ENTRIES PROVIDED
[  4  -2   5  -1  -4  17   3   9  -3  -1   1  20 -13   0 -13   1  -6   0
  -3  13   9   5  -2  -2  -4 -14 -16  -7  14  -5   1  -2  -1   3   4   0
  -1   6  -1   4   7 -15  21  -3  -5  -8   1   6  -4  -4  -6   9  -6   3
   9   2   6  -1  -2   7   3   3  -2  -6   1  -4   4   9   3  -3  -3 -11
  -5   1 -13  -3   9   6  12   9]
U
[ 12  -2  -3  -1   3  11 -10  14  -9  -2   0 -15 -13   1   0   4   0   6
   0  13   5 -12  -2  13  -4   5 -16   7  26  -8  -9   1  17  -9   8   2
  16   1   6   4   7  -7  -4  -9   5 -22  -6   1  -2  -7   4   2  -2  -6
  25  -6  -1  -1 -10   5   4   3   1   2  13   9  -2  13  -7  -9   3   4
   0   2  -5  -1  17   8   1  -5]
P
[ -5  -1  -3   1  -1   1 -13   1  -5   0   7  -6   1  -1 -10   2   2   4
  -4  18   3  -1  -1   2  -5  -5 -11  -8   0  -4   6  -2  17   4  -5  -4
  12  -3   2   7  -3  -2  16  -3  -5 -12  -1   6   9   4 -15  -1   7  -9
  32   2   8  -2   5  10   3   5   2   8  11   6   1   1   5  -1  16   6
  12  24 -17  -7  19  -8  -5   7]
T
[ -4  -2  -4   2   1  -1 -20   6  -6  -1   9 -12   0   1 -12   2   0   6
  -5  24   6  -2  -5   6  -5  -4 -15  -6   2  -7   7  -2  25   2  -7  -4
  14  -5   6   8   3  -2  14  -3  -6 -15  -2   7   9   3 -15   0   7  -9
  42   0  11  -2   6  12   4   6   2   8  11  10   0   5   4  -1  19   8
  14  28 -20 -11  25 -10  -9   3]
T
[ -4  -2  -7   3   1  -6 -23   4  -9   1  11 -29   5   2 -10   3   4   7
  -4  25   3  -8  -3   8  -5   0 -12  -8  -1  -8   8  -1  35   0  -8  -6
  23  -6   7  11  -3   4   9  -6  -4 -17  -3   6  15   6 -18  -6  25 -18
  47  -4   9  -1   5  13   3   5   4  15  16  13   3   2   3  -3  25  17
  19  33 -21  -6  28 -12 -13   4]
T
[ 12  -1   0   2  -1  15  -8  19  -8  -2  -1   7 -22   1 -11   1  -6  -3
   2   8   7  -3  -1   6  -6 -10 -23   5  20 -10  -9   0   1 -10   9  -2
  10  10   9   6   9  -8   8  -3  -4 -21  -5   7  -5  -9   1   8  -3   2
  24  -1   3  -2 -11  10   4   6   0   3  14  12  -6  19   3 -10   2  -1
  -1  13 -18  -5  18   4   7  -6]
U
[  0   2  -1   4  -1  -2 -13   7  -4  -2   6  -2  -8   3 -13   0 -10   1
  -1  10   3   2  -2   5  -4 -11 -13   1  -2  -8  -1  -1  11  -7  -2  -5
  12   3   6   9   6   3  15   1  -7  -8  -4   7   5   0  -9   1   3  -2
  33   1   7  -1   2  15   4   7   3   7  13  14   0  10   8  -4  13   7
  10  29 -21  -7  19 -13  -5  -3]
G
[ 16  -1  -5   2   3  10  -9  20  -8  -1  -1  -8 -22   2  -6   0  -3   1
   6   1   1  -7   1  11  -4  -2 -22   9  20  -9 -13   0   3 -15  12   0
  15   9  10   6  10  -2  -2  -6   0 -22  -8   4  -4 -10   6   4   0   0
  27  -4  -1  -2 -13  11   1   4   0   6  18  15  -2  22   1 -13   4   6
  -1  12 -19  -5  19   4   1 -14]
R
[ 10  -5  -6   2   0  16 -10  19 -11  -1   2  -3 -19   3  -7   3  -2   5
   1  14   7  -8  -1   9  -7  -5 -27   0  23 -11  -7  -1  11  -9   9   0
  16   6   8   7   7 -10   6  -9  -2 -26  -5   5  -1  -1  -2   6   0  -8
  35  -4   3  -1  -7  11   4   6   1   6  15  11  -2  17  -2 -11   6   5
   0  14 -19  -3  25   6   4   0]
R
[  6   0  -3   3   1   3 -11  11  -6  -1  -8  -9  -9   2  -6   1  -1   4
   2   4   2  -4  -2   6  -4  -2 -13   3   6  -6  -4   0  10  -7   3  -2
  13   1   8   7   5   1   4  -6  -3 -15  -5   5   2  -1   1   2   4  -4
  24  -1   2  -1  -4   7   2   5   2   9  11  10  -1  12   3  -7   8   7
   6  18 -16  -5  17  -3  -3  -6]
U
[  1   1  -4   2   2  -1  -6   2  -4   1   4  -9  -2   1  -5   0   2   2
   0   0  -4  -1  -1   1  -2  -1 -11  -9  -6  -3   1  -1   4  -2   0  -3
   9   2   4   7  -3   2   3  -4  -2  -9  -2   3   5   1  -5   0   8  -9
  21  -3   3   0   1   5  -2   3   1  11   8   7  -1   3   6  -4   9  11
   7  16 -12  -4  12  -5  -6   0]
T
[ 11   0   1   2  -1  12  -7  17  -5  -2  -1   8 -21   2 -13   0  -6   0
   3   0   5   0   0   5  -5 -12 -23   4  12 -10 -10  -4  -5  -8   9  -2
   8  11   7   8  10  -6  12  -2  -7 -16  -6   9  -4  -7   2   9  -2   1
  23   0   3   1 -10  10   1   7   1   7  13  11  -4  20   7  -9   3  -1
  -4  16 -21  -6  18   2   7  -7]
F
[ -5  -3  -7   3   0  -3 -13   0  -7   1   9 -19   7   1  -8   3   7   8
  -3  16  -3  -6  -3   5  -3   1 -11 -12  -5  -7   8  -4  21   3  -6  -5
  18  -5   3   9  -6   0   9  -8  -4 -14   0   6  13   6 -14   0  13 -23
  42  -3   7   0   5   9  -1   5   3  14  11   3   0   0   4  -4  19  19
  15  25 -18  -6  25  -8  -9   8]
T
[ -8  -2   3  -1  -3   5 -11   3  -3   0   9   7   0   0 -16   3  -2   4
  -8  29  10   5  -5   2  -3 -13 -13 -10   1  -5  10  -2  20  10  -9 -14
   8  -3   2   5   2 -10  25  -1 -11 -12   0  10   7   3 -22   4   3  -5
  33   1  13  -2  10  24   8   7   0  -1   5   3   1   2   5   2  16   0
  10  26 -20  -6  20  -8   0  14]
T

EXERCISE
Set out the entries once more, word for word.

COMPLETED EXERCISE
[  4  -2   5  -1  -4  17   3   9  -3  -1   1  20 -13   0 -13   1  -6   0
  -3  13   9   5  -2  -2  -4 -14 -16  -7  14  -5   1  -2  -1   3   4   0
  -1   6  -1   4   7 -15  21  -3  -5  -8   1   6  -4  -4  -6   9  -6   3
   9   2   6  -1  -2   7   3   3  -2  -6   1  -4   4   9   3  -3  -3 -11
  -5   1 -13  -3   9   6  12   9]
U
[ 12  -2  -3  -1   3  11 -10  14  -9  -2   0 -15 -13   1   0   4   0   6
   0  13   5 -12  -2  13  -4   5 -16   7  26  -8  -9   1  17  -9   8   2
  16   1   6   4   7  -7  -4  -9   5 -22  -6   1  -2  -7   4   2  -2  -6
  25  -6  -1  -1 -10   5   4   3   1   2  13   9  -2  13  -7  -9   3   4
   0   2  -5  -1  17   8   1  -5]
P
[ -5  -1  -3   1  -1   1 -13   1  -5   0   7  -6   1  -1 -10   2   2   4
  -4  18   3  -1  -1   2  -5  -5 -11  -8   0  -4   6  -2  17   4  -5  -4
  12  -3   2   7  -3  -2  16  -3  -5 -12  -1   6   9   4 -15  -1   7  -9
  32   2   8  -2   5  10   3   5   2   8  11   6   1   1   5  -1  16   6
  12  24 -17  -7  19  -8  -5   7]
T
[ -4  -2  -4   2   1  -1 -20   6  -6  -1   9 -12   0   1 -12   2   0   6
  -5  24   6  -2  -5   6  -5  -4 -15  -6   2  -7   7  -2  25   2  -7  -4
  14  -5   6   8   3  -2  14  -3  -6 -15  -2   7   9   3 -15   0   7  -9
  42   0  11  -2   6  12   4   6   2   8  11  10   0   5   4  -1  19   8
  14  28 -20 -11  25 -10  -9   3]
T
[ -4  -2  -7   3   1  -6 -23   4  -9   1  11 -29   5   2 -10   3   4   7
  -4  25   3  -8  -3   8  -5   0 -12  -8  -1  -8   8  -1  35   0  -8  -6
  23  -6   7  11  -3   4   9  -6  -4 -17  -3   6  15   6 -18  -6  25 -18
  47  -4   9  -1   5  13   3   5   4  15  16  13   3   2   3  -3  25  17
  19  33 -21  -6  28 -12 -13   4]
T
[ 12  -1   0   2  -1  15  -8  19  -8  -2  -1   7 -22   1 -11   1  -6  -3
   2   8   7  -3  -1   6  -6 -10 -23   5  20 -10  -9   0   1 -10   9  -2
  10  10   9   6   9  -8   8  -3  -4 -21  -5   7  -5  -9   1   8  -3   2
  24  -1   3  -2 -11  10   4   6   0   3  14  12  -6  19   3 -10   2  -1
  -1  13 -18  -5  18   4   7  -6]
U
[  0   2  -1   4  -1  -2 -13   7  -4  -2   6  -2  -8   3 -13   0 -10   1
  -1  10   3   2  -2   5  -4 -11 -13   1  -2  -8  -1  -1  11  -7  -2  -5
  12   3   6   9   6   3  15   1  -7  -8  -4   7   5   0  -9   1   3  -2
  33   1   7  -1   2  15   4   7   3   7  13  14   0  10   8  -4  13   7
  10  29 -21  -7  19 -13  -5  -3]
G
[ 16  -1  -5   2   3  10  -9  20  -8  -1  -1  -8 -22   2  -6   0  -3   1
   6   1   1  -7   1  11  -4  -2 -22   9  20  -9 -13   0   3 -15  12   0
  15   9  10   6  10  -2  -2  -6   0 -22  -8   4  -4 -10   6   4   0   0
  27  -4  -1  -2 -13  11   1   4   0   6  18  15  -2  22   1 -13   4   6
  -1  12 -19  -5  19   4   1 -14]
R
[ 10  -5  -6   2   0  16 -10  19 -11  -1   2  -3 -19   3  -7   3  -2   5
   1  14   7  -8  -1   9  -7  -5 -27   0  23 -11  -7  -1  11  -9   9   0
  16   6   8   7   7 -10   6  -9  -2 -26  -5   5  -1  -1  -2   6   0  -8
  35  -4   3  -1  -7  11   4   6   1   6  15  11  -2  17  -2 -11   6   5
   0  14 -19  -3  25   6   4   0]
R
[  6   0  -3   3   1   3 -11  11  -6  -1  -8  -9  -9   2  -6   1  -1   4
   2   4   2  -4  -2   6  -4  -2 -13   3   6  -6  -4   0  10  -7   3  -2
  13   1   8   7   5   1   4  -6  -3 -15  -5   5   2  -1   1   2   4  -4
  24  -1   2  -1  -4   7   2   5   2   9  11  10  -1  12   3  -7   8   7
   6  18 -16  -5  17  -3  -3  -6]
U
[  1   1  -4   2   2  -1  -6   2  -4   1   4  -9  -2   1  -5   0   2   2
   0   0  -4  -1  -1   1  -2  -1 -11  -9  -6  -3   1  -1   4  -2   0  -3
   9   2   4   7  -3   2   3  -4  -2  -9  -2   3   5   1  -5   0   8  -9
  21  -3   3   0   1   5  -2   3   1  11   8   7  -1   3   6  -4   9  11
   7  16 -12  -4  12  -5  -6   0]
T
[ 11   0   1   2  -1  12  -7  17  -5  -2  -1   8 -21   2 -13   0  -6   0
   3   0   5   0   0   5  -5 -12 -23   4  12 -10 -10  -4  -5  -8   9  -2
   8  11   7   8  10  -6  12  -2  -7 -16  -6   9  -4  -7   2   9  -2   1
  23   0   3   1 -10  10   1   7   1   7  13  11  -4  20   7  -9   3  -1
  -4  16 -21  -6  18   2   7  -7]
F
[ -5  -3  -7   3   0  -3 -13   0  -7   1   9 -19   7   1  -8   3   7   8
  -3  16  -3  -6  -3   5  -3   1 -11 -12  -5  -7   8  -4  21   3  -6  -5
  18  -5   3   9  -6   0   9  -8  -4 -14   0   6  13   6 -14   0  13 -23
  42  -3   7   0   5   9  -1   5   3  14  11   3   0   0   4  -4  19  19
  15  25 -18  -6  25  -8  -9   8]
T
[ -8  -2   3  -1  -3   5 -11   3  -3   0   9   7   0   0 -16   3  -2   4
  -8  29  10   5  -5   2  -3 -13 -13 -10   1  -5  10  -2  20  10  -9 -14
   8  -3   2   5   2 -10  25  -1 -11 -12   0  10   7   3 -22   4   3  -5
  33   1  13  -2  10  24   8   7   0  -1   5   3   1   2   5   2  16   0
  10  26 -20  -6  20  -8   0  14]
T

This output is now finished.